WHAT IS NEEDED> Would you please write out every record exactly?
PROVIDED DATA START
Where one turn sends some rows of the set: a few examples, then the rows asked
j_102: [-2.24  1.71 -1.61  4.23 -0.50  1.74  0.49  0.13  1.68 -1.53  0.05 -0.29
 -1.82  0.28 -0.53]
j_137: [-1.35 -0.51 -0.32  1.63  1.25 -3.00  0.36 -0.78  2.76 -0.37  4.81  1.33
 -0.03  1.77 -1.36]
j_28: [-1.79  1.97 -1.60  4.71  0.41  0.85  1.00  0.33  1.68 -0.69 -0.37  0.18
 -0.68  0.36  0.22]
j_479: [-0.51 -2.76 -0.35  1.49  3.90 -1.32 -0.86 -0.50 -1.69  0.58  1.06  0.08
  0.55  0.02  2.45]
j_243: [ 2.35 -0.04  0.75 -0.36  1.69  1.06 -2.52  2.25  1.58  1.25  0.25 -1.35
 -3.29  1.06 -3.38]
j_897: [-0.43 -0.05  1.14 -0.23  1.59 -0.67 -1.87  1.12  0.81  1.35  1.46 -1.01
 -5.28  1.28 -2.16]
j_42: [ 2.04 -0.77 -1.00  0.70  0.39  0.52 -1.28  0.68  3.77 -1.67  3.75  0.15
  1.17  1.51 -4.04]
j_18: [-1.32  0.06  1.84 -1.82  0.31  0.57 -2.35 -1.58 -1.06 -2.12  1.95  2.31
 -0.61 -2.10 -0.58]
j_879: [-0.76 -0.99 -0.59  0.51 -0.39 -0.65 -0.74 -0.51  2.85 -2.09  5.09  0.14
 -1.54  1.55 -3.36]
j_319: [-1.75 -3.36 -0.27  0.41  1.88  0.28 -1.92 -0.95 -2.01 -1.35  2.23 -1.16
 -2.56 -0.02  0.90]
j_823: [ 2.79  0.58  0.92  0.66  3.37 -0.75 -1.44  2.35  1.78  3.08 -0.37 -0.30
 -1.06  1.28 -1.75]
j_253: [ 1.55 -0.30 -0.73  1.72  2.03 -1.82  0.04  0.58  3.75  0.13  3.46  1.31
  2.64  1.75 -2.18]
j_313: [-0.69  1.70 -1.95  4.05 -0.47  2.75  0.16  0.81  2.07 -1.69 -0.61 -0.47
 -0.84  0.12 -1.22]
j_737: [ 1.40 -3.49 -0.86 -0.16  1.63  2.96 -3.00  0.27 -1.12 -2.00  1.04 -1.81
 -0.88 -0.29 -0.80]
j_960: [-1.01  0.44  1.96 -1.00  1.65 -0.89 -1.54 -1.42 -0.93 -0.78  1.40  3.18
  1.19 -2.00  0.61]
j_337: [ 2.69 -2.79 -0.87  1.01  3.69  1.26 -2.08  0.70 -0.64  0.14 -0.10 -0.70
  2.28 -0.15  0.52]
PROVIDED DATA END
EXERCISE ANSWER>
Where one turn sends some rows of the set: a few examples, then the rows asked
j_102: [-2.24  1.71 -1.61  4.23 -0.50  1.74  0.49  0.13  1.68 -1.53  0.05 -0.29
 -1.82  0.28 -0.53]
j_137: [-1.35 -0.51 -0.32  1.63  1.25 -3.00  0.36 -0.78  2.76 -0.37  4.81  1.33
 -0.03  1.77 -1.36]
j_28: [-1.79  1.97 -1.60  4.71  0.41  0.85  1.00  0.33  1.68 -0.69 -0.37  0.18
 -0.68  0.36  0.22]
j_479: [-0.51 -2.76 -0.35  1.49  3.90 -1.32 -0.86 -0.50 -1.69  0.58  1.06  0.08
  0.55  0.02  2.45]
j_243: [ 2.35 -0.04  0.75 -0.36  1.69  1.06 -2.52  2.25  1.58  1.25  0.25 -1.35
 -3.29  1.06 -3.38]
j_897: [-0.43 -0.05  1.14 -0.23  1.59 -0.67 -1.87  1.12  0.81  1.35  1.46 -1.01
 -5.28  1.28 -2.16]
j_42: [ 2.04 -0.77 -1.00  0.70  0.39  0.52 -1.28  0.68  3.77 -1.67  3.75  0.15
  1.17  1.51 -4.04]
j_18: [-1.32  0.06  1.84 -1.82  0.31  0.57 -2.35 -1.58 -1.06 -2.12  1.95  2.31
 -0.61 -2.10 -0.58]
j_879: [-0.76 -0.99 -0.59  0.51 -0.39 -0.65 -0.74 -0.51  2.85 -2.09  5.09  0.14
 -1.54  1.55 -3.36]
j_319: [-1.75 -3.36 -0.27  0.41  1.88  0.28 -1.92 -0.95 -2.01 -1.35  2.23 -1.16
 -2.56 -0.02  0.90]
j_823: [ 2.79  0.58  0.92  0.66  3.37 -0.75 -1.44  2.35  1.78  3.08 -0.37 -0.30
 -1.06  1.28 -1.75]
j_253: [ 1.55 -0.30 -0.73  1.72  2.03 -1.82  0.04  0.58  3.75  0.13  3.46  1.31
  2.64  1.75 -2.18]
j_313: [-0.69  1.70 -1.95  4.05 -0.47  2.75  0.16  0.81  2.07 -1.69 -0.61 -0.47
 -0.84  0.12 -1.22]
j_737: [ 1.40 -3.49 -0.86 -0.16  1.63  2.96 -3.00  0.27 -1.12 -2.00  1.04 -1.81
 -0.88 -0.29 -0.80]
j_960: [-1.01  0.44  1.96 -1.00  1.65 -0.89 -1.54 -1.42 -0.93 -0.78  1.40  3.18
  1.19 -2.00  0.61]
j_337: [ 2.69 -2.79 -0.87  1.01  3.69  1.26 -2.08  0.70 -0.64  0.14 -0.10 -0.70
  2.28 -0.15  0.52]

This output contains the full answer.